(Source data)
Content starts

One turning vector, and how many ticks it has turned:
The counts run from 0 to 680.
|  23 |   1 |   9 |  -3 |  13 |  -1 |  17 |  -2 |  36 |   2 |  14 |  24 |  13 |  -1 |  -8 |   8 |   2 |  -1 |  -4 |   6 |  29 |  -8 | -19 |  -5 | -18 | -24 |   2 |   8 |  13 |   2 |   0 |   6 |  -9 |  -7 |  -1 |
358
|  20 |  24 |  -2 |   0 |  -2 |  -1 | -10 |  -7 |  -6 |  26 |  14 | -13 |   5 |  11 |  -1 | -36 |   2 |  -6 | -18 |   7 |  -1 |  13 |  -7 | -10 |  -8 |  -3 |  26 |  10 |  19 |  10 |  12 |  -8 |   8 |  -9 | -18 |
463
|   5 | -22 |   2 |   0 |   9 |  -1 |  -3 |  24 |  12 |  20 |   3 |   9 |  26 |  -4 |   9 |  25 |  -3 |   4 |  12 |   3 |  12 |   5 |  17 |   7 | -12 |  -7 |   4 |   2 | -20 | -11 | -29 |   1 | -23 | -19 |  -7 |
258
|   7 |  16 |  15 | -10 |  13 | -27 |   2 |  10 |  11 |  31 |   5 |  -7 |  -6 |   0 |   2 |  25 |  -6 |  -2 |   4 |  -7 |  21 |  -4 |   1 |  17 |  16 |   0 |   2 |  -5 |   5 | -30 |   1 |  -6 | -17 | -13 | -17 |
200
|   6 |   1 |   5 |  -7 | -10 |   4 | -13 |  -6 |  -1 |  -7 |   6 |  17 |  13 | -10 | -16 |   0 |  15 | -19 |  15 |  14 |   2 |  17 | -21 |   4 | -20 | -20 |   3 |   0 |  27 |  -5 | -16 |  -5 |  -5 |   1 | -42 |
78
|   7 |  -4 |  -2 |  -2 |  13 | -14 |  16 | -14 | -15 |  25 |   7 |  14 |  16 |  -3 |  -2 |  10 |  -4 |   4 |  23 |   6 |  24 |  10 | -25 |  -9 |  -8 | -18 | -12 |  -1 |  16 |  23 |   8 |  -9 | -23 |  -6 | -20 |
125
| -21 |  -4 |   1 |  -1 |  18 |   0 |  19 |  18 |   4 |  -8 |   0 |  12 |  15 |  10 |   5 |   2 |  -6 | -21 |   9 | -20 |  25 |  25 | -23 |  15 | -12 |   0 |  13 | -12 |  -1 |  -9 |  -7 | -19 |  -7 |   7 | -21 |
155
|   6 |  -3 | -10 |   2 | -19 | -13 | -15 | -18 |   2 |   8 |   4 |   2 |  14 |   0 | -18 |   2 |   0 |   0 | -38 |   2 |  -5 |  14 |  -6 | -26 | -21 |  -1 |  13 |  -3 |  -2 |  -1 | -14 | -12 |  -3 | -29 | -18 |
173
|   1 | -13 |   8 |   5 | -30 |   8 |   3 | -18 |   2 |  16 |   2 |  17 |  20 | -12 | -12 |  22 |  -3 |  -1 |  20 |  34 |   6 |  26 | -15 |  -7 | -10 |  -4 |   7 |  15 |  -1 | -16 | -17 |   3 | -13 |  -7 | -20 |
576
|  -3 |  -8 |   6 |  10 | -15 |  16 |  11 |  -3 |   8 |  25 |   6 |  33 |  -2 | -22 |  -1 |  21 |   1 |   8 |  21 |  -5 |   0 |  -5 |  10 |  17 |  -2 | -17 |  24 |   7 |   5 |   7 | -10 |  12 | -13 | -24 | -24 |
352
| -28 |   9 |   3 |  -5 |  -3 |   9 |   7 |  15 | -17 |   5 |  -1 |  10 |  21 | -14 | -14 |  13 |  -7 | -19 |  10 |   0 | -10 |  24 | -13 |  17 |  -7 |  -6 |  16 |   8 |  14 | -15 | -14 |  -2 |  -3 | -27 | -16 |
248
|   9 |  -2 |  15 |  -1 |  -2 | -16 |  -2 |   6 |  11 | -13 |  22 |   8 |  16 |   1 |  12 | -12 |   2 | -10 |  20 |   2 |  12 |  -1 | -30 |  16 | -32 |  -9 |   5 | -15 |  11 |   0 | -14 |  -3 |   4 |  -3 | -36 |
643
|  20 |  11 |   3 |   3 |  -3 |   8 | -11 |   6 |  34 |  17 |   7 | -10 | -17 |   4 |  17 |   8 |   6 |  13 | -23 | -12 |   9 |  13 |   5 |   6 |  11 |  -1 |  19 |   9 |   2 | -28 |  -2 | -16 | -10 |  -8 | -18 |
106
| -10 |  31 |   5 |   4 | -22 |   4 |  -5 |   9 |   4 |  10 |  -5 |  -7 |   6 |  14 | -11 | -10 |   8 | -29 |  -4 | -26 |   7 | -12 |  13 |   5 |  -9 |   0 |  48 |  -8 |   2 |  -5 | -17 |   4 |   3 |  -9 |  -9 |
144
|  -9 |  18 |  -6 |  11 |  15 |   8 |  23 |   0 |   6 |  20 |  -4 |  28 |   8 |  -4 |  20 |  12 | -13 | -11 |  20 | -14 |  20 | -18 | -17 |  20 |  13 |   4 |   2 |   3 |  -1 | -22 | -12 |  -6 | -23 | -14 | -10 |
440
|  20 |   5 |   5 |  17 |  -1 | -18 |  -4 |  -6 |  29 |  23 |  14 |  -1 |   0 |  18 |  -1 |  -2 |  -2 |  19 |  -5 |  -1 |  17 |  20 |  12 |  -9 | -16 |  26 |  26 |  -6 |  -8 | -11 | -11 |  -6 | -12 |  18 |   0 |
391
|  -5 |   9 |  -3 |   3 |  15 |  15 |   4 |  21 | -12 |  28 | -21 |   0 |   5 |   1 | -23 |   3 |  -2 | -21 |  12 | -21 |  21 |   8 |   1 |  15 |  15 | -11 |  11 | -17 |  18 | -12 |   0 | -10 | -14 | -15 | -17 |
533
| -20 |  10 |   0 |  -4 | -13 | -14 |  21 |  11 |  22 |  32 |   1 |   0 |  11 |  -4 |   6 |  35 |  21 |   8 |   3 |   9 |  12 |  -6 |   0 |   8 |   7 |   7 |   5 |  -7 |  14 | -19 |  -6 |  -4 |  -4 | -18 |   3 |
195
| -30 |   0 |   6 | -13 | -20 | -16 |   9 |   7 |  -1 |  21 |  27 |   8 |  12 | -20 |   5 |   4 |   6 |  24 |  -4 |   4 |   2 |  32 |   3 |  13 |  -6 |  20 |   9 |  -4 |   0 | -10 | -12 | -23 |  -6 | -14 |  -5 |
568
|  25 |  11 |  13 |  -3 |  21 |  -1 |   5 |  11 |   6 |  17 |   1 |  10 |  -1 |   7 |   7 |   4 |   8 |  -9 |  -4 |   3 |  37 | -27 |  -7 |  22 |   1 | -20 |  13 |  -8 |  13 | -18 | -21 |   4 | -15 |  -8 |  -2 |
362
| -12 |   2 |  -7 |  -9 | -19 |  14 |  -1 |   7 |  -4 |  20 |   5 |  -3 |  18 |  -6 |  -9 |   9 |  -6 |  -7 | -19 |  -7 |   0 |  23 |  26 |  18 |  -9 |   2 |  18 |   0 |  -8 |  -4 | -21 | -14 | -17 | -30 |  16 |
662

Content ends
Content starts

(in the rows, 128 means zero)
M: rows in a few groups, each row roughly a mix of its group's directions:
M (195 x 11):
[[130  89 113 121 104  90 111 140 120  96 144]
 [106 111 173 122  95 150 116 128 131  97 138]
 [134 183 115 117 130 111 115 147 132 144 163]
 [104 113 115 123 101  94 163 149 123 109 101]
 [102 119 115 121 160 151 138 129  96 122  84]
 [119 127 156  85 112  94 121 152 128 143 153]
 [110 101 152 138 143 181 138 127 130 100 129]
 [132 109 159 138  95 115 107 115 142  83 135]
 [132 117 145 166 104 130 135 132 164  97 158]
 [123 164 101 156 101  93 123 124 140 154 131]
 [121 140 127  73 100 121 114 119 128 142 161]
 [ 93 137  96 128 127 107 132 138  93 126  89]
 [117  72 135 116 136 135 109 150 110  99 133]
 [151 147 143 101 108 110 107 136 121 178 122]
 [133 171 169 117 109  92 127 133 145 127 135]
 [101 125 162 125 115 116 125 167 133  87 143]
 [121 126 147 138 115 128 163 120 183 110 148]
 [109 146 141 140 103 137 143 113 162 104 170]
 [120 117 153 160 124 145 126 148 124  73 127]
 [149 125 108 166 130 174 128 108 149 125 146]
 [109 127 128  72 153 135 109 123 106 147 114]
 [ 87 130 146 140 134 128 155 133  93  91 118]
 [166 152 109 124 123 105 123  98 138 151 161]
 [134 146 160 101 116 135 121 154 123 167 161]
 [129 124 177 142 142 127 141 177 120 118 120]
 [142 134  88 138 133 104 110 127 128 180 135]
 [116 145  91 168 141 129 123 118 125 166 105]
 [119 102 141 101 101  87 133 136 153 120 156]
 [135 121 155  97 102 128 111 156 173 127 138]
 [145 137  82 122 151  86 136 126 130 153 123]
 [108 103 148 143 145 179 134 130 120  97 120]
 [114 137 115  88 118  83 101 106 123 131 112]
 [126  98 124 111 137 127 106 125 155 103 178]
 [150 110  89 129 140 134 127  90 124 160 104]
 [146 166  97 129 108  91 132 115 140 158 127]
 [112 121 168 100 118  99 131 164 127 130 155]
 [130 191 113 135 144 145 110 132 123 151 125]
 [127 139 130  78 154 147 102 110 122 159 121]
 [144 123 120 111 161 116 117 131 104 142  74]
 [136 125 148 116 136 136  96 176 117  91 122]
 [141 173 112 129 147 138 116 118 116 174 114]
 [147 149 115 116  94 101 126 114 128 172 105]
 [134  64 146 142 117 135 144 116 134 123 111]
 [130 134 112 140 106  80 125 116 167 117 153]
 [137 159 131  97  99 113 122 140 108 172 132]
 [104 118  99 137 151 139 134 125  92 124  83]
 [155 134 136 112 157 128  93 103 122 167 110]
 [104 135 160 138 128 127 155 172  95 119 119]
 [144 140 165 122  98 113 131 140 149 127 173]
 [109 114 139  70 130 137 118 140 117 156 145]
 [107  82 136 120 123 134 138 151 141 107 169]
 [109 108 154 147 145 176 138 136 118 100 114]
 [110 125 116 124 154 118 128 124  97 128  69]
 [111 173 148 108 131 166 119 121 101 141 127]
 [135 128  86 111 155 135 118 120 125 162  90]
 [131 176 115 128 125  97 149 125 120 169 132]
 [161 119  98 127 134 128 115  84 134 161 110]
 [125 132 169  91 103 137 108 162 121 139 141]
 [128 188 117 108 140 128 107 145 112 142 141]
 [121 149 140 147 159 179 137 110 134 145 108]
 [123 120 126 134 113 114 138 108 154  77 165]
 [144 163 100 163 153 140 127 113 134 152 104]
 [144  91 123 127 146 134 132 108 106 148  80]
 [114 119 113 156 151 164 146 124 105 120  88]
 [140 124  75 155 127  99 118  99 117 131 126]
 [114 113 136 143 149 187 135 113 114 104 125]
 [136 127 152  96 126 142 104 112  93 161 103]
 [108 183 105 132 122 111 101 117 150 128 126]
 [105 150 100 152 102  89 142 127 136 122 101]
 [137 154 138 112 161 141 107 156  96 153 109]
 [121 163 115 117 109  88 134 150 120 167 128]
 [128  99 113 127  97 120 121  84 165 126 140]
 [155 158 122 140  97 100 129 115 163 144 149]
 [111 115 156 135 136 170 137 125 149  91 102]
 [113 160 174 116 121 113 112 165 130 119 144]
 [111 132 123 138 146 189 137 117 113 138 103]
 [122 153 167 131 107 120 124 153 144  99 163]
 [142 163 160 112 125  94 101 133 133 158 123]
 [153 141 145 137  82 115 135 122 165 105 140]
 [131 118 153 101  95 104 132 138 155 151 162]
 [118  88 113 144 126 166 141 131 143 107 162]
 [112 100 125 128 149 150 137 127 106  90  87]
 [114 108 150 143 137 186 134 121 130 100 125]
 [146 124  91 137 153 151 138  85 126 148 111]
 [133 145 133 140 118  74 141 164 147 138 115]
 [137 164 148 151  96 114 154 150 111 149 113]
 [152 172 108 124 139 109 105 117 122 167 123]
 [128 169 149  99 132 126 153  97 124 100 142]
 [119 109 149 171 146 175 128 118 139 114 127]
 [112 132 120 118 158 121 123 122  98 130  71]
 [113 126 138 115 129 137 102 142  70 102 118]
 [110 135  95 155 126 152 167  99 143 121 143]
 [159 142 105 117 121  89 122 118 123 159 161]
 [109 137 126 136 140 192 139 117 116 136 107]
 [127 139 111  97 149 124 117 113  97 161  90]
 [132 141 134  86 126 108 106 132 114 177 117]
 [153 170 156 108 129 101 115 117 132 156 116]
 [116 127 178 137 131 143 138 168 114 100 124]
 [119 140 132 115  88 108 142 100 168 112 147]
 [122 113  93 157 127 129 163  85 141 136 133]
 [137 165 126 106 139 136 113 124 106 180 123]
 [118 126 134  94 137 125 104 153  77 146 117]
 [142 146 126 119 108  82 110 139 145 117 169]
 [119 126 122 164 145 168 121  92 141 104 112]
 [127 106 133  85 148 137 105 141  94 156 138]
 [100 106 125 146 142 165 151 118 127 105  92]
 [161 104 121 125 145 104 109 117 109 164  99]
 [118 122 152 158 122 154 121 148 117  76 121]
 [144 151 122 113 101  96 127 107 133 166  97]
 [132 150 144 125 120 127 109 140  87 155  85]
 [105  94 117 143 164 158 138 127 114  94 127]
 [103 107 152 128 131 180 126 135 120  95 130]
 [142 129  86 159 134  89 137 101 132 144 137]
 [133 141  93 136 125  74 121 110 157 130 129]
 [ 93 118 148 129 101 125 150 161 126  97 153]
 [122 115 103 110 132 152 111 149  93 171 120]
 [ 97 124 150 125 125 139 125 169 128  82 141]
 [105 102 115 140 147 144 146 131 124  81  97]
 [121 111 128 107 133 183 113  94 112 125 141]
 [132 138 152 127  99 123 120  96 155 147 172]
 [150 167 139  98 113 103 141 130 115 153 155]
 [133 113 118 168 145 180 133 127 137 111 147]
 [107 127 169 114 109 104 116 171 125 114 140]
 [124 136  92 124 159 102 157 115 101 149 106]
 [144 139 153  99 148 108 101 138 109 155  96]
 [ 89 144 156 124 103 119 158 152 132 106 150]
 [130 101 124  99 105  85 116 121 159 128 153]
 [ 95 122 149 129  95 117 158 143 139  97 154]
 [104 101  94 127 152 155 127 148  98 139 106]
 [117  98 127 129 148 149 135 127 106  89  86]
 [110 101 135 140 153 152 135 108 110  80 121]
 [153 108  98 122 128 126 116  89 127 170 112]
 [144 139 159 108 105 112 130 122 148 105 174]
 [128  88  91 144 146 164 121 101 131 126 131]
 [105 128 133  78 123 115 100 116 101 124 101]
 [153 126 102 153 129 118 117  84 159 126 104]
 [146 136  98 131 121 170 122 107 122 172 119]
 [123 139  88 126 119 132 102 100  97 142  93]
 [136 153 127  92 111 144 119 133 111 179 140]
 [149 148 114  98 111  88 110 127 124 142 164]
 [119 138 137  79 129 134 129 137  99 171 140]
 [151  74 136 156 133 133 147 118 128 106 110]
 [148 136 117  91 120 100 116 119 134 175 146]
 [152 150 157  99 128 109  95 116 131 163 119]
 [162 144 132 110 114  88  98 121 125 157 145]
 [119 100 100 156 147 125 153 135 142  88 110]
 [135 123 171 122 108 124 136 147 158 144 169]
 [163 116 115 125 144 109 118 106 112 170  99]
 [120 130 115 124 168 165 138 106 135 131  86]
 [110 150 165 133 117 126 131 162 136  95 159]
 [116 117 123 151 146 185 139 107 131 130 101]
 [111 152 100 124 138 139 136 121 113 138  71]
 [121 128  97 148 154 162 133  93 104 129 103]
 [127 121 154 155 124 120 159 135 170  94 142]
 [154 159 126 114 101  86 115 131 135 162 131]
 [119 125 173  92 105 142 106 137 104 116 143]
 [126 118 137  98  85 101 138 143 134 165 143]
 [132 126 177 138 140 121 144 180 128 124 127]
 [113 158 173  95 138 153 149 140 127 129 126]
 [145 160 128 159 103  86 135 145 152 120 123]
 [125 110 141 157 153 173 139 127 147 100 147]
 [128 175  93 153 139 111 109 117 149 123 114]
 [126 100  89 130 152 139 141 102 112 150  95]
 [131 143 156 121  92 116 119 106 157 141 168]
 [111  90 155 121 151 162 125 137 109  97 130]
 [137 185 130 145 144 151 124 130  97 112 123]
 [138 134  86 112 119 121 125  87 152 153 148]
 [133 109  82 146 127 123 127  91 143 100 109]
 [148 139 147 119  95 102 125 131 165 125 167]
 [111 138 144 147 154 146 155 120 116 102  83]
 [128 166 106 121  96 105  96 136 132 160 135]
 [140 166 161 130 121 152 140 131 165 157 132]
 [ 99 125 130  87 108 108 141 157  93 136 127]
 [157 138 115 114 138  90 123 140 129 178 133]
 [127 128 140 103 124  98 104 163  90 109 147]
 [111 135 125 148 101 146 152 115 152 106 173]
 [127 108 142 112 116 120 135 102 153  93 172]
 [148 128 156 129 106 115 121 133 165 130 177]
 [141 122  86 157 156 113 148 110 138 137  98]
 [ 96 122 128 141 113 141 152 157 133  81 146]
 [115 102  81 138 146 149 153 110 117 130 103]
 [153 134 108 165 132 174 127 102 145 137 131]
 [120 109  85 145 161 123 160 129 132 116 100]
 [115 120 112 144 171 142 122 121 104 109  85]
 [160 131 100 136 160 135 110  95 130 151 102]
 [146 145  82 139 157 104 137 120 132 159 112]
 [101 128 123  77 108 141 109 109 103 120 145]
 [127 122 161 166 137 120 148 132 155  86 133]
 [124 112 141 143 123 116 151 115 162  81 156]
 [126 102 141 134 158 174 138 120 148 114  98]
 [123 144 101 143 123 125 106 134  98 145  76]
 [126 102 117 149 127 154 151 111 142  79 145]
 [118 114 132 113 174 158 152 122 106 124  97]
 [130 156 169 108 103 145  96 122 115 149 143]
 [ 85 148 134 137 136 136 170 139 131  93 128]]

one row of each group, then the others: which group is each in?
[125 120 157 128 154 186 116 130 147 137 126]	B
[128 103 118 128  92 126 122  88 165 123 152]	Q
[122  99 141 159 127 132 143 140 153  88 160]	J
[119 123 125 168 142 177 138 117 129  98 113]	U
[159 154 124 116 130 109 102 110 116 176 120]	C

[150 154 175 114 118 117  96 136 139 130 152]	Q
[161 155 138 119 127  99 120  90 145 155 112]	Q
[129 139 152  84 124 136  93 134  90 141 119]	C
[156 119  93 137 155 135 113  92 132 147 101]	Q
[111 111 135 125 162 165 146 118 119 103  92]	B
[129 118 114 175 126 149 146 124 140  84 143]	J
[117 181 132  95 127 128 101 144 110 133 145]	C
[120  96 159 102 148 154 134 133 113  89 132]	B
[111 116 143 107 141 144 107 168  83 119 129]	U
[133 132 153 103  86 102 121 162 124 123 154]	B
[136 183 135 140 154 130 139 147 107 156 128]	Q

Content ends
Content starts

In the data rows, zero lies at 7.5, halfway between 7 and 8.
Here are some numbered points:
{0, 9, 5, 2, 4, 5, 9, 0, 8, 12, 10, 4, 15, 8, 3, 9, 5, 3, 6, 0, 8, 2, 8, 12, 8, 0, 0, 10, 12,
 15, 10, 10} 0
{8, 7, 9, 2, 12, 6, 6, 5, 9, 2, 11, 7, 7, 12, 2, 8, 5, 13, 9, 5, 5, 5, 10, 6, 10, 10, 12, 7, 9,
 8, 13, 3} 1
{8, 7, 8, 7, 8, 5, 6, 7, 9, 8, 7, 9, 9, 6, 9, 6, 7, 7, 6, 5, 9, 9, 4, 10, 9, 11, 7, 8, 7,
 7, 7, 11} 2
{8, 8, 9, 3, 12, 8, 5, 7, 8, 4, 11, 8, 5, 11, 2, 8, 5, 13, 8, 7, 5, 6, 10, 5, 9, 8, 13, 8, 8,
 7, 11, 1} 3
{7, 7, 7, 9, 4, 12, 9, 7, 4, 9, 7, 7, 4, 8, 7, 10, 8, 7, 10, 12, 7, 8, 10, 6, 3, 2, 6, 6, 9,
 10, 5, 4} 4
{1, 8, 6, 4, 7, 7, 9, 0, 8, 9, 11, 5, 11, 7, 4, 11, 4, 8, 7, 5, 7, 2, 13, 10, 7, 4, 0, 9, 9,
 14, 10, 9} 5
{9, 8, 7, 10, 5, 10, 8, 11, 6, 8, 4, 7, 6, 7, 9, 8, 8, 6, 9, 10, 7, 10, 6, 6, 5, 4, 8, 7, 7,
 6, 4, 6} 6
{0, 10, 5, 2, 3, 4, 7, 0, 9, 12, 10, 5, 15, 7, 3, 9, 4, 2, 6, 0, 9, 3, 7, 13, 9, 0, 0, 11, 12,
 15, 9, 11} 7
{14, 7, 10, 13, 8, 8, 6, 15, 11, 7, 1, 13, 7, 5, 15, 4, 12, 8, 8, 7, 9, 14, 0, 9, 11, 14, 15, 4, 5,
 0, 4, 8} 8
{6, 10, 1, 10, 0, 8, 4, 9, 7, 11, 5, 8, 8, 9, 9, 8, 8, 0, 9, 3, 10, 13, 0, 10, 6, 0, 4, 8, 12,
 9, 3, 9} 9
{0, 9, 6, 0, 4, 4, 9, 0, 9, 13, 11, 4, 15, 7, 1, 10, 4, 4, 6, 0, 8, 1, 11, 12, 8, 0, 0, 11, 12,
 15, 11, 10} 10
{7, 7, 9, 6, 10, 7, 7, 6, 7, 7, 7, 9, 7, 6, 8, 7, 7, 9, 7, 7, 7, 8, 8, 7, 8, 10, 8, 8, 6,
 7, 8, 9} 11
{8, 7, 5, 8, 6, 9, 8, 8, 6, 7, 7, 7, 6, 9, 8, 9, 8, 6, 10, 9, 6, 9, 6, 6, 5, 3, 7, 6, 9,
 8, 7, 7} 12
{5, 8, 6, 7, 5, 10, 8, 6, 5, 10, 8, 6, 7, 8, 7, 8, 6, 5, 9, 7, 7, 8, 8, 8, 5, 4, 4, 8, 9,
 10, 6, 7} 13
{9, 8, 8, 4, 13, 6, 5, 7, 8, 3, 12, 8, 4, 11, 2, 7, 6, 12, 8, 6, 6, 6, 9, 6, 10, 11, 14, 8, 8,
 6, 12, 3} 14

Content ends

Task item: What is needed is a verbatim copy of every line in the records above from the one containing "[160 131 100" down to the one containing "[136 183 135", both included, and nothing more.

Response area:
 [160 131 100 136 160 135 110  95 130 151 102]
 [146 145  82 139 157 104 137 120 132 159 112]
 [101 128 123  77 108 141 109 109 103 120 145]
 [127 122 161 166 137 120 148 132 155  86 133]
 [124 112 141 143 123 116 151 115 162  81 156]
 [126 102 141 134 158 174 138 120 148 114  98]
 [123 144 101 143 123 125 106 134  98 145  76]
 [126 102 117 149 127 154 151 111 142  79 145]
 [118 114 132 113 174 158 152 122 106 124  97]
 [130 156 169 108 103 145  96 122 115 149 143]
 [ 85 148 134 137 136 136 170 139 131  93 128]]

one row of each group, then the others: which group is each in?
[125 120 157 128 154 186 116 130 147 137 126]	B
[128 103 118 128  92 126 122  88 165 123 152]	Q
[122  99 141 159 127 132 143 140 153  88 160]	J
[119 123 125 168 142 177 138 117 129  98 113]	U
[159 154 124 116 130 109 102 110 116 176 120]	C

[150 154 175 114 118 117  96 136 139 130 152]	Q
[161 155 138 119 127  99 120  90 145 155 112]	Q
[129 139 152  84 124 136  93 134  90 141 119]	C
[156 119  93 137 155 135 113  92 132 147 101]	Q
[111 111 135 125 162 165 146 118 119 103  92]	B
[129 118 114 175 126 149 146 124 140  84 143]	J
[117 181 132  95 127 128 101 144 110 133 145]	C
[120  96 159 102 148 154 134 133 113  89 132]	B
[111 116 143 107 141 144 107 168  83 119 129]	U
[133 132 153 103  86 102 121 162 124 123 154]	B
[136 183 135 140 154 130 139 147 107 156 128]	Q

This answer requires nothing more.